Your assignment.
Which lines of the data contain the string "multiply"? Copy every one of them.

Data records.

Each row of a before or after table is a point. The points were changed in one or more steps. Then noise was added and the rows were shuffled. The steps act on how far a point lies along the listed directions, d1 being the first. What was done? A step turns or swaps two directions, mirrors them in a line or flattens them onto one, adds a multiple of one to another, or multiplies one. Angles are multiples of 10 degrees, from the lower direction toward the higher: turns from -170 to 170, lines from 10 to 170 but not 90. Use the fewest steps. Two steps may share a direction if one is a turn and the other turns, adds or multiplies; they go together, in the order done. Otherwise the lowest direction goes first.

Directions:
(1): [  2 -54]
(2): [54  2]
Before (11 x 2):
[[-45  31]
 [-33 -24]
 [ -4  54]
 [-62 -44]
 [-38  26]
 [-15  11]
 [  9  60]
 [ 63  60]
 [-40  13]
 [ 38 -19]
 [ 29  22]]
After (11 x 2):
[[ 57   2]
 [-28 -33]
 [-50 -63]
 [-21  40]
 [ 25 -38]
 [ 27 -44]
 [  7 -43]
 [ 26  28]
 [ 74  60]
 [ 20 -16]
 [ 55  -1]]
Steps: mirror d1 and d2 in the line at 130 degrees

Directions:
(1): [ 65  24 -16 -28]
(2): [  6  23 -45  57]
(3): [-36  14 -51 -41]
(4): [-17  68  31  -1]
Before:
[[-51  -5 -23 -45]
 [ 22  43  23 -10]
 [ 37   3  12  31]
 [  7 -39 -15   9]
 [ 35 -32  18 -19]
 [-73   8  53 -61]
 [-53  -6 -38 -11]
 [-43 -14   2 -19]
 [ 24  22  73  -6]
 [-63 -14 -43 -30]
 [ 34  -8  87 -39]
 [ 71  -6  15  -8]
 [-89 -11  45 -46]]
After, 13 rows:
[[-24  29 108  38]
 [ 11 -58 -37  11]
 [ 17  19 -30  17]
 [ 61  -6 -11 -22]
 [-24 -19  27  19]
 [ 46 -43   2   8]
 [ 56  28  65  44]
 [-41 -27   7 -18]
 [ 23  67  44  42]
 [  8  73  32 -21]
 [-32 -49  21 -31]
 [-45   1  87  59]
 [-19 -25  41 -28]]
Steps: add 0.7 times d1 to d3; turn d2 and d3 by 70 degrees; multiply d4 by 1.6

Directions:
(1): [ 12  54 -38 -25 -53   0  61 -10]
(2): [-41   8 -61  45  36 -51  13   2]
(3): [ 15  14  42  79 -29 -10  10 -46]
(4): [-43 -13  12  33  -2  61  48  49]
(5): [ -1 -38  19  -1 -54 -63   8  53]
Before (12 x 8):
[[  1 -11 -16 -53  29  -4 -21  -8]
 [-27  13 -43  17  12 -31  20   9]
 [ 21  14  24  -4  22  60 -14 -35]
 [ 27 -15  35 -32 -20  18 -10   9]
 [ 27   6  18 -14   6  22 -17  -3]
 [-10   8 -26  11  29  14   1  -1]
 [  7 -19  19 -35 -34 -19  -6  13]
 [ 24  15   6 -12  -9  -8 -12 -23]
 [ 12 -19  24 -13 -23  -5  -2  16]
 [  8  24 -15 -30  -9   6 -10  -3]
 [  0  -8  25 -17  -8  38  10  19]
 [  9  -6  -8 -14   2   2  -5 -14]]
After (12 x 8):
[[   9   33  -29  -24   45   61   -8  -33]
 [  19   -8   38  -19   24   43  -27  -39]
 [  14   24   13   16  -27    2   23  -22]
 [ -10   -4   10   28   28   11  -16   -7]
 [  -5  -56   53   16  -75  -72    5   49]
 [ -15  -14  -16  -46    3   10    4   45]
 [   6  -32   31   20  -58  -64   10   33]
 [  13   80  -26   36   91   99  -13 -121]
 [  17  -11   38   40  -38  -30    6   -6]
 [  -6    8   20   14   13   46  -16   -7]
 [   2  -10    4    5   14   21   -7  -20]
 [  20   25    8   30   26   25  -12  -36]]
Steps: swap d1 and d4; turn d2 and d3 by -90 degrees; multiply d5 by 3

Directions:
(1): [-34 -76  33  32 -23 -11 -17  -1  28   1  -3  82]
(2): [ -4 -51 -16  -1  16 -41  59  42   3  70  40 -30]
(3): [-73  -6   8  18 -71   3  34   6  -7 -49   9 -55]
Before (13 x 12):
[[ -25  -65   24   23  -29   22  -55  -19   27  -38   -2   72]
 [ -65   58  -25    0  -82   12   56    3  -24  -71   -2 -109]
 [ -14   55   -2   -4  -21   35   11   -5  -13  -50  -11  -40]
 [ -64  -13  -23   13  -24  -18   54    6   10  -22   25  -66]
 [ -13   -6   26   20    9   11  -40  -14   10  -31  -11   40]
 [ -47  -54   -5   14  -18    3   16    2    0    3   31  -20]
 [  -6   27   28   10  -25   34  -24  -47    6  -34  -29    1]
 [ -10   16   19   12  -11    5  -10  -15  -23  -25  -28   26]
 [ -18  -59  -16   -1   17  -28   23   33   -5   46   36   14]
 [   7  -44  -17    3   22  -25   19    2    5   38    7   28]
 [  18  -12    6    4    5   -7   12    5  -10   19   -7  -10]
 [   1   61  -13    7   -7   30  -32  -16  -10  -34   -5  -34]
 [  -7   78   15  -18  -25   27  -24  -13  -20  -76  -22  -67]]
After, 13 rows:
[[  33   76  -10    3   15   40  -62  -31   -7  -38  -20   -1]
 [ -37  -78  -21    1    6  -41   56   52   -8   62   55  -16]
 [ -20   17  -49  -11   19  -23   63   14    1   13   35  -93]
 [ -12   33   19   13  -19   12  -22  -22  -26  -43  -34   22]
 [ -31    9   25   24  -14   26  -44  -20    6  -62  -17   25]
 [  29  121  -52  -38    0   20   30   -6  -39  -27   -9 -108]
 [ -21  -68  -13   11    3  -33   43   14    6   44   17   16]
 [  14  -24    6    6    5  -13   20    7   -6   29   -4   -7]
 [  45  112   13  -34   16   43  -67  -29  -21  -76  -46  -33]
 [ -36  -34  -21    6   -8   -3   36   13  -10   15   41  -60]
 [   5   59   33    8  -25   49  -44  -59    0  -59  -43    3]
 [ -60  -26   23   25  -75   37  -38  -24   11  -91   -8   14]
 [  27   83   -9  -18   14   44  -15  -17  -14  -43  -26  -24]]
Steps: turn d1 and d3 by 50 degrees; multiply d2 by 1.6

Directions:
(1): [-11  24  50  65  25  35 -37  -7 -83 -25  -3   7  19  19 -69 -20 -46   7]
(2): [-91 -26  38  10  22 -17   5  24  19  32 -39 -74   2 -65 -12  24 -20  20]
Before (12 x 18):
[[ 42  11   8   6   2   8   0 -34 -28 -19  10   9   7  40 -26 -16 -11   3]
 [-75  -5  95 102  45  23 -59   1 -78 -23 -41 -59  29 -14 -93 -28 -76  11]
 [ -1  43  42  62  35  26 -52 -28 -93 -45  23   8  33  40 -81 -29 -40   1]
 [-59  26  54  38  29  20 -36  -7 -46   4 -23 -38   7 -24 -71 -15 -25  14]
 [ -1  -6  15  10 -10  17   2   0 -30  -3 -23  16  10   5 -15  -5   4  21]
 [-18 -15   6  -8   8 -23  23  22   6   9  -4 -30   2 -19   2  -4 -19 -13]
 [-22 -14 -25  -7   6 -36  31 -16  25  -8  -5 -10  -4 -35  10  18  20  -1]
 [ 32 -13 -22 -23 -16   9  20 -11  36  -4  11  -1   9  16  21 -10   3  -1]
 [ 54  17 -32 -11 -14  -5  12 -30  18 -35  24  28  12  35  23  -4  24  -4]
 [ 45   3 -31 -25 -13  -1   7  -7  20 -10  25  21 -13  13   1 -13  16  -3]
 [-11 -15 -22 -57 -25 -38  31  21  81  18  -3  -8 -18 -48  62  37  26  -1]
 [ 12   6   1   9   1 -17  -5  -7  21  -6 -16   8  -6   5  -2 -17 -23 -10]]
After, 12 rows:
[[  31   -9  -20  -36  -10  -24   28  -19   38    3    9  -10   -9   12
    26    2   16    5]
 [  54    5  -24  -11  -11    2   -3   -8    4  -19   32   24  -14   30
   -13  -11    8   -4]
 [ -12   -7   20   13   13   -6    9   22  -28   -7    2  -19   14   -6
   -24  -12  -34   -9]
 [ -82   -8   19  -18   16  -16   -1    7   40   33  -35  -69  -11  -60
   -13   15   10   14]
 [  11    3   -2    4   -3  -17   -6   -9   21   -2  -21    4   -4    5
     5  -11  -24  -10]
 [  34    0   -6    4  -11   24    8  -14    6  -13   14   14   14   32
     2  -20  -11   -4]
 [ -10  -21    0  -16  -19    4   23    3    7    9  -25    1   -3  -11
    10    6   16   25]
 [  53   17  -29  -12  -14   -6   20  -32   13  -35   28   24   11   35
    28   -5   24   -6]
 [-113  -71   32   -8   11  -48   11   28   89   45  -59 -122   -1  -90
    26   22   -7    9]
 [  25   41   37   48    6   33  -41   -3  -75  -45   15   48   14   17
   -45  -10  -40   -2]
 [ -11    8   -2   36   18   -5    4  -22  -38  -35    1   17   13   -6
   -38   -3   -5    0]
 [ -49  -26  -33  -64   -1  -61   27   10  103   26    0  -73   -7  -45
    56   38   42   -1]]
Steps: mirror d1 and d2 in the line at 70 degrees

Your response.
Steps: add 0.7 times d1 to d3; turn d2 and d3 by 70 degrees; multiply d4 by 1.6
Steps: swap d1 and d4; turn d2 and d3 by -90 degrees; multiply d5 by 3
Steps: turn d1 and d3 by 50 degrees; multiply d2 by 1.6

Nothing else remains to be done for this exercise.